Search the material below for lines containing the string "column", and copy every one you find.

*Raw data:*
━━━━

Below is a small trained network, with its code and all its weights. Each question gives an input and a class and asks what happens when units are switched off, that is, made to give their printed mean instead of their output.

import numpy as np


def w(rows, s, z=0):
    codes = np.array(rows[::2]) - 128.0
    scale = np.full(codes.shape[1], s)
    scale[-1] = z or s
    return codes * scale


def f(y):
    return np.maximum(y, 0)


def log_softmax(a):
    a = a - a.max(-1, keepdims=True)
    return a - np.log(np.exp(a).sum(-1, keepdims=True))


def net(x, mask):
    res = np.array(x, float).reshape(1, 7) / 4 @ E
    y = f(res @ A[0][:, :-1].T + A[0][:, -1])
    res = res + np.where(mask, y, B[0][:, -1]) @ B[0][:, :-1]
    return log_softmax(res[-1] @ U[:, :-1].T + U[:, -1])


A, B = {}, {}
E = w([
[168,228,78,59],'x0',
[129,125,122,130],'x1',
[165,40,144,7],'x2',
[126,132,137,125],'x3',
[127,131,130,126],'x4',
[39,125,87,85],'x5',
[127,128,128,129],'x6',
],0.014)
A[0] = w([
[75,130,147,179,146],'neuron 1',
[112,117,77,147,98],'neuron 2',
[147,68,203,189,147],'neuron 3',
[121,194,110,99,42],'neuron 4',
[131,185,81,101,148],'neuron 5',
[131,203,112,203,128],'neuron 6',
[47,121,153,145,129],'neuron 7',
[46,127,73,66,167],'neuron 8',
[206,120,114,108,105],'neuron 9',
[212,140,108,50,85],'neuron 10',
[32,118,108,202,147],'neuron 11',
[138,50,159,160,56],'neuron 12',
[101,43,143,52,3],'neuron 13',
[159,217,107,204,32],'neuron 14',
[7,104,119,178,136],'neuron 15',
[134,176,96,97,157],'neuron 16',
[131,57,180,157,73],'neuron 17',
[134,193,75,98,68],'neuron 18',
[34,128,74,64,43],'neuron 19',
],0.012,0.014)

━━━━

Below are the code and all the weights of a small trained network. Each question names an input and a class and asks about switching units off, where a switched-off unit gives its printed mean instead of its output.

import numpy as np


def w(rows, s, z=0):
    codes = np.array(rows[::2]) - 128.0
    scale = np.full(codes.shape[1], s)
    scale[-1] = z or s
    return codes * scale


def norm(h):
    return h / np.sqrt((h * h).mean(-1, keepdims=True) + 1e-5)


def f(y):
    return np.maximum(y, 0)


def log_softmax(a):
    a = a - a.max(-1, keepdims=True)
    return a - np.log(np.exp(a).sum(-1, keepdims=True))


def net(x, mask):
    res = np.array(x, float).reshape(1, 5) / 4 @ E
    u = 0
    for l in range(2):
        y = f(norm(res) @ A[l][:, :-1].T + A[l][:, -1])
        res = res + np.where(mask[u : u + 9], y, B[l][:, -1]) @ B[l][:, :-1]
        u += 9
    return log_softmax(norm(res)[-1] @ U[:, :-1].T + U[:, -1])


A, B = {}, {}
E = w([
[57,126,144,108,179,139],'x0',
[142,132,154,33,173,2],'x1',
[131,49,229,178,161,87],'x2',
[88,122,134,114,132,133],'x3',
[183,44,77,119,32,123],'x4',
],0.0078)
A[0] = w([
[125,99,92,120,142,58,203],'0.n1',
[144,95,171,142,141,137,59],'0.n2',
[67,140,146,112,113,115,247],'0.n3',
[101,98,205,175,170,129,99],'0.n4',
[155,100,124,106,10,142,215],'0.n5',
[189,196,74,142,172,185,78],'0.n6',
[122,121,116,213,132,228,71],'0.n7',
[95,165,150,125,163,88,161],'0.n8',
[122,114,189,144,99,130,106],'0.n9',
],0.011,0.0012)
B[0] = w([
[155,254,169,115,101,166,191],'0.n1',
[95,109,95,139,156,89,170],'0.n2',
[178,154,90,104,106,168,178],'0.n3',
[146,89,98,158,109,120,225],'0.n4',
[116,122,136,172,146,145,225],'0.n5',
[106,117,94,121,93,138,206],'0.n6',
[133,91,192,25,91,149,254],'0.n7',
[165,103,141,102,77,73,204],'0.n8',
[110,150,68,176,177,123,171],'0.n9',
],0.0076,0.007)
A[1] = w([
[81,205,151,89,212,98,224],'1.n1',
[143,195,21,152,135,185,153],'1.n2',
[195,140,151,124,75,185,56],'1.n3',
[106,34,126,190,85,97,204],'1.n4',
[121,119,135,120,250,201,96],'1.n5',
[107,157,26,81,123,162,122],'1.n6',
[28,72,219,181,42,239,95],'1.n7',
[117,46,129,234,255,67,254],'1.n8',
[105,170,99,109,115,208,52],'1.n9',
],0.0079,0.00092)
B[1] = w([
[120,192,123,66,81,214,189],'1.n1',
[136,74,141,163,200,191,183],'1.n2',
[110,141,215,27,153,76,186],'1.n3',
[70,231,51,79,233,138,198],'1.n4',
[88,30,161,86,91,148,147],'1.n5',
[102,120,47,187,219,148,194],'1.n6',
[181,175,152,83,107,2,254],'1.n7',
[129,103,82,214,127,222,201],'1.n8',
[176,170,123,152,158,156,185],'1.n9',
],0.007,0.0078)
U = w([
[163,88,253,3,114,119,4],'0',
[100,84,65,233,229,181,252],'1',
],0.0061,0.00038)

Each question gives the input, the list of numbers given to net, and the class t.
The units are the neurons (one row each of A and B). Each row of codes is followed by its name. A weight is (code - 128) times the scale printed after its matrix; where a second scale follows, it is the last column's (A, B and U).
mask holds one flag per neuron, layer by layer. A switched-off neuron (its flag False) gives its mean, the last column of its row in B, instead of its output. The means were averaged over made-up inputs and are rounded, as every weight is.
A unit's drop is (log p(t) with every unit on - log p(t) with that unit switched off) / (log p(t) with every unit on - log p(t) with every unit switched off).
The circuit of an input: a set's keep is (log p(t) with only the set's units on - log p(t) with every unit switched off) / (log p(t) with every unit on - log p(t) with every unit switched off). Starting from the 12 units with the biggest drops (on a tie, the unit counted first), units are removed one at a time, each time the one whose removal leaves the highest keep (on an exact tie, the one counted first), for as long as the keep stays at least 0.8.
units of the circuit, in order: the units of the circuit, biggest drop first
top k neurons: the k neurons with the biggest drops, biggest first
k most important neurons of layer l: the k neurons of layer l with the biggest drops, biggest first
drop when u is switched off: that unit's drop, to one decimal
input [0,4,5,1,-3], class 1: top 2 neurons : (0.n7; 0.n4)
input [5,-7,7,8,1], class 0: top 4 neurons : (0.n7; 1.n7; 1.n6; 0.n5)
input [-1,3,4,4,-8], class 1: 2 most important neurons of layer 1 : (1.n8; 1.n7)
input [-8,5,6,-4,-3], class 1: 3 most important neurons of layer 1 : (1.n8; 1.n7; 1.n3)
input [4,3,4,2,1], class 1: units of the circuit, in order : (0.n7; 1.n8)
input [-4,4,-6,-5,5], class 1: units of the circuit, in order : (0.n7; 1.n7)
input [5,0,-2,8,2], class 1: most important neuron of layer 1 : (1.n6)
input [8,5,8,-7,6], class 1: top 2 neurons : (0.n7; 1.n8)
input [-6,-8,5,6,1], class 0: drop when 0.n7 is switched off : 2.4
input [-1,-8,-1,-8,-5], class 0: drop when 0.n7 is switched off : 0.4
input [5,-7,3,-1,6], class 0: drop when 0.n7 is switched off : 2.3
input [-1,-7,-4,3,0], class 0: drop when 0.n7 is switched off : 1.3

━━━━

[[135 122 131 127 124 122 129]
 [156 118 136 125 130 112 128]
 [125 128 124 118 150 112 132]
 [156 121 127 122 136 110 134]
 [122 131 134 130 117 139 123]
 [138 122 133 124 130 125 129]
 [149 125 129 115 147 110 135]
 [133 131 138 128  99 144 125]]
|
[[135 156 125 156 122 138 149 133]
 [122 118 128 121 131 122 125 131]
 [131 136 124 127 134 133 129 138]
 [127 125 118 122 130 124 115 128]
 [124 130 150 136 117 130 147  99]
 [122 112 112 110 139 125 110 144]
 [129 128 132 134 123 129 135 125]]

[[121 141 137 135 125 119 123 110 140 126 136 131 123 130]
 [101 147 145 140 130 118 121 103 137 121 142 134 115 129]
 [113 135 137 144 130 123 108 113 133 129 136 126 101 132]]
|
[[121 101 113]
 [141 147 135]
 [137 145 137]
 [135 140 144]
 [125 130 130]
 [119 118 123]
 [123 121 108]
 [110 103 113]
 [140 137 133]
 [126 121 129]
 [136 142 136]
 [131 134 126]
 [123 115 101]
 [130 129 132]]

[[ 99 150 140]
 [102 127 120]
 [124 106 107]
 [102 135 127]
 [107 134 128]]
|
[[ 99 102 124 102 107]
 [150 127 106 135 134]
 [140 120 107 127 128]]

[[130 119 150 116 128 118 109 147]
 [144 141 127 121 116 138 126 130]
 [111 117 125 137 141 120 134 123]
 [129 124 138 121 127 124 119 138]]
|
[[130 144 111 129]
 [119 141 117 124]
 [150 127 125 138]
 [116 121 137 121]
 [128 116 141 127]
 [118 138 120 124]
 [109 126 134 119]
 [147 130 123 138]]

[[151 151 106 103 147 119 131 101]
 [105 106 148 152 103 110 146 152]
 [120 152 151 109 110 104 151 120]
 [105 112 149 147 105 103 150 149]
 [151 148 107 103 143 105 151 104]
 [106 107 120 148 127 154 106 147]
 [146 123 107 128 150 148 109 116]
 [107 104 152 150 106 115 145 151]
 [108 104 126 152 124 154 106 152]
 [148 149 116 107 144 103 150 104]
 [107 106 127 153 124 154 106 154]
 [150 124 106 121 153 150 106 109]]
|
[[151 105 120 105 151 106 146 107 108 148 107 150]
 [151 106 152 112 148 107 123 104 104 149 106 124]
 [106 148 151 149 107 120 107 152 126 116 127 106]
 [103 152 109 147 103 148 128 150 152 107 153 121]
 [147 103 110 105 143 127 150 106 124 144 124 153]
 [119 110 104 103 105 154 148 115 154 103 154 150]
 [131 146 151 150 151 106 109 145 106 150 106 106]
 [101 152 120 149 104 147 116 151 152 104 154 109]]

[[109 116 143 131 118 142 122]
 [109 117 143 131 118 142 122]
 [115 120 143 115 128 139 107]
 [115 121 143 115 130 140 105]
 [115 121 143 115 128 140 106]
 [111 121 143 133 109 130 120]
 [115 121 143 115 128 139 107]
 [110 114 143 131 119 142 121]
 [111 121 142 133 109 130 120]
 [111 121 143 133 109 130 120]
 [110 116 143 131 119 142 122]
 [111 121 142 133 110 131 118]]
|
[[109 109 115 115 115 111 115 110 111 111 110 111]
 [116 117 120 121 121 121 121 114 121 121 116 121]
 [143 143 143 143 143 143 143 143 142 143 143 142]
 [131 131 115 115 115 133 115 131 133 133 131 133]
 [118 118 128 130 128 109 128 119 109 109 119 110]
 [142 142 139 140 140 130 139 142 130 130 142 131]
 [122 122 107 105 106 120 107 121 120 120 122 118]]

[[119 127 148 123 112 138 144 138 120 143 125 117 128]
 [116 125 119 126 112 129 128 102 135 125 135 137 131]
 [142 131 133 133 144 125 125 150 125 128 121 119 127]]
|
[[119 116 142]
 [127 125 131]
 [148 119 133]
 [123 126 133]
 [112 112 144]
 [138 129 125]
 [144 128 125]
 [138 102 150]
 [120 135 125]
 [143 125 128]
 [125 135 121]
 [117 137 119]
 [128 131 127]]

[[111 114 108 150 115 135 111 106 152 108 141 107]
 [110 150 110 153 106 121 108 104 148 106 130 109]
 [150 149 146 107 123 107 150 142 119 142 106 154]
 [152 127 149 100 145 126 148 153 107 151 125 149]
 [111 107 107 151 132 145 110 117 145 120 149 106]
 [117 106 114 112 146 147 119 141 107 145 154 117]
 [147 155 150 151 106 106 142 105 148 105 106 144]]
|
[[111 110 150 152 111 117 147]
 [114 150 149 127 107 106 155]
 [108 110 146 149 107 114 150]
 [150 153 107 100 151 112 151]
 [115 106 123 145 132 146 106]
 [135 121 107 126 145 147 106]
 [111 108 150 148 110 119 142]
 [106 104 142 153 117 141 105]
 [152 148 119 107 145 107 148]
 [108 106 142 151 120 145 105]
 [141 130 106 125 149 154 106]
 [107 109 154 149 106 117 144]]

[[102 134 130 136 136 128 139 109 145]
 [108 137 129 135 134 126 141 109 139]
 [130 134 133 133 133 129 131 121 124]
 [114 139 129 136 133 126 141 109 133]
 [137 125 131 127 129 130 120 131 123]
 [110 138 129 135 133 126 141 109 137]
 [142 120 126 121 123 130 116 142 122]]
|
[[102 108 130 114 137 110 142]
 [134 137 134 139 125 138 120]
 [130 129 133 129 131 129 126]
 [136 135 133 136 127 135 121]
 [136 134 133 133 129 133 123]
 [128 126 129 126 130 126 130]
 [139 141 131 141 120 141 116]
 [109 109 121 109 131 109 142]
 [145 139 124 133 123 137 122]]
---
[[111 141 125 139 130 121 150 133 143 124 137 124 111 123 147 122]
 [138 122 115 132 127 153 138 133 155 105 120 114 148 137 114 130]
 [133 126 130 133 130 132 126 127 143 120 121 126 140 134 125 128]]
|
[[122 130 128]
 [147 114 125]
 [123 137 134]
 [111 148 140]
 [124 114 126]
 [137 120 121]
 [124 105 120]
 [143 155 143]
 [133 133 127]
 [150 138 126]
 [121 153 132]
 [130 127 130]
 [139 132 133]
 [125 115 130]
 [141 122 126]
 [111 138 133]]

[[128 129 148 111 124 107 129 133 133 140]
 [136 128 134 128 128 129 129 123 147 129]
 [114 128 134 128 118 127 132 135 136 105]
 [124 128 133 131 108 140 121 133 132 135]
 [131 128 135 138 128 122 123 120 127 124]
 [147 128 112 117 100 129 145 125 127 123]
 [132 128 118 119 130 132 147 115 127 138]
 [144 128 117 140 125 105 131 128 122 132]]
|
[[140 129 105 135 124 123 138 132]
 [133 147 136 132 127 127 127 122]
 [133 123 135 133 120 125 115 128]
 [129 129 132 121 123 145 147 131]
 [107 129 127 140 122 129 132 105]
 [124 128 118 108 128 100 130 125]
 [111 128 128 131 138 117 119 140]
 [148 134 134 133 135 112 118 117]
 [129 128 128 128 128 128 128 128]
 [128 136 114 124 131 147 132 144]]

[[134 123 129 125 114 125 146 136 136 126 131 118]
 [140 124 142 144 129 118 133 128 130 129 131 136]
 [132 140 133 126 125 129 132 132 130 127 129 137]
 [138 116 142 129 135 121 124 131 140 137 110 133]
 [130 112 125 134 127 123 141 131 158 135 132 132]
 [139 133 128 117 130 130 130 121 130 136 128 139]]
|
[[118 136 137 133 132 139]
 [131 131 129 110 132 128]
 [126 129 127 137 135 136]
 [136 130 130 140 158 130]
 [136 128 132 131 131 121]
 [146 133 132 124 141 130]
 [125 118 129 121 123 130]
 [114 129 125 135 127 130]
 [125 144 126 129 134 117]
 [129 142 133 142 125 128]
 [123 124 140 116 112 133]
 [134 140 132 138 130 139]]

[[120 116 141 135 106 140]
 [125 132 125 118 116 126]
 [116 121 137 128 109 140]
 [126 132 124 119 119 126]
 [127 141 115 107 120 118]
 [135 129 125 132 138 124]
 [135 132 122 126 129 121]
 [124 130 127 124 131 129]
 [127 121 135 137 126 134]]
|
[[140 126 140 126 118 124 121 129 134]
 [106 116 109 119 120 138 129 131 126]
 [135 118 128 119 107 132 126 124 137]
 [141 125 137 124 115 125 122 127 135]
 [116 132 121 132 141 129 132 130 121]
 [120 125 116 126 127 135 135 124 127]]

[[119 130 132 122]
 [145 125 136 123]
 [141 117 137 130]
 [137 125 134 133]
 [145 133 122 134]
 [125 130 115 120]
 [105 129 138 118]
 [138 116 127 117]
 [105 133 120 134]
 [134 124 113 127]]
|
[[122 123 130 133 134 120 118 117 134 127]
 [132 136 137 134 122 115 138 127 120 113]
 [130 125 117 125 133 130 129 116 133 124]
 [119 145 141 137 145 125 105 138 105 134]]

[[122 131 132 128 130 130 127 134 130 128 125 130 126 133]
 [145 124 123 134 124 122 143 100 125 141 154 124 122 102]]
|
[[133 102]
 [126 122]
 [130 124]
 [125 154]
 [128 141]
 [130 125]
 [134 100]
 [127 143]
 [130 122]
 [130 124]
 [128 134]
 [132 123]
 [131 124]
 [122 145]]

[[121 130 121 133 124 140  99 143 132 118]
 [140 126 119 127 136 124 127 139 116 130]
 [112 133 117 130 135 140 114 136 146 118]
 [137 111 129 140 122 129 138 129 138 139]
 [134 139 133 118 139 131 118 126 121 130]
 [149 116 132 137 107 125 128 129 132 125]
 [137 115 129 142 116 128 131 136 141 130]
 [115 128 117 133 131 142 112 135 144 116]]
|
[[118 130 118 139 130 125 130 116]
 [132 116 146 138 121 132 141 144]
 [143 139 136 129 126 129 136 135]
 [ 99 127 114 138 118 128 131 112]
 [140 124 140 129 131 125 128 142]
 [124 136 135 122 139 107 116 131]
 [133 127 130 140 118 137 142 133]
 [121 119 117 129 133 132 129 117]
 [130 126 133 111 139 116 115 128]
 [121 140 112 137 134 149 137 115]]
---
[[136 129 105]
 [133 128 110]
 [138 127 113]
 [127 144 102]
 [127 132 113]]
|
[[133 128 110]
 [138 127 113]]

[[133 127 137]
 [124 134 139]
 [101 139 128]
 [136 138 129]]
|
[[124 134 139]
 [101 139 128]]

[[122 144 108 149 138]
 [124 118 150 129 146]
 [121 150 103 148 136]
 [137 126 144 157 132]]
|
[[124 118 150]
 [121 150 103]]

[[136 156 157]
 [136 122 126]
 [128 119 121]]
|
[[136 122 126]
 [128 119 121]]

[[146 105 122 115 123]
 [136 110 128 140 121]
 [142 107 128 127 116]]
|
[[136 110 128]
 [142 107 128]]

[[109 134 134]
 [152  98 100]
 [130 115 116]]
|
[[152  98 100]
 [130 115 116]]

━━━━

*Response to this task:*
The units are the neurons (one row each of A and B). Each row of codes is followed by its name. A weight is (code - 128) times the scale printed after its matrix; where a second scale follows, it is the last column's (A, B and U).
mask holds one flag per neuron, layer by layer. A switched-off neuron (its flag False) gives its mean, the last column of its row in B, instead of its output. The means were averaged over made-up inputs and are rounded, as every weight is.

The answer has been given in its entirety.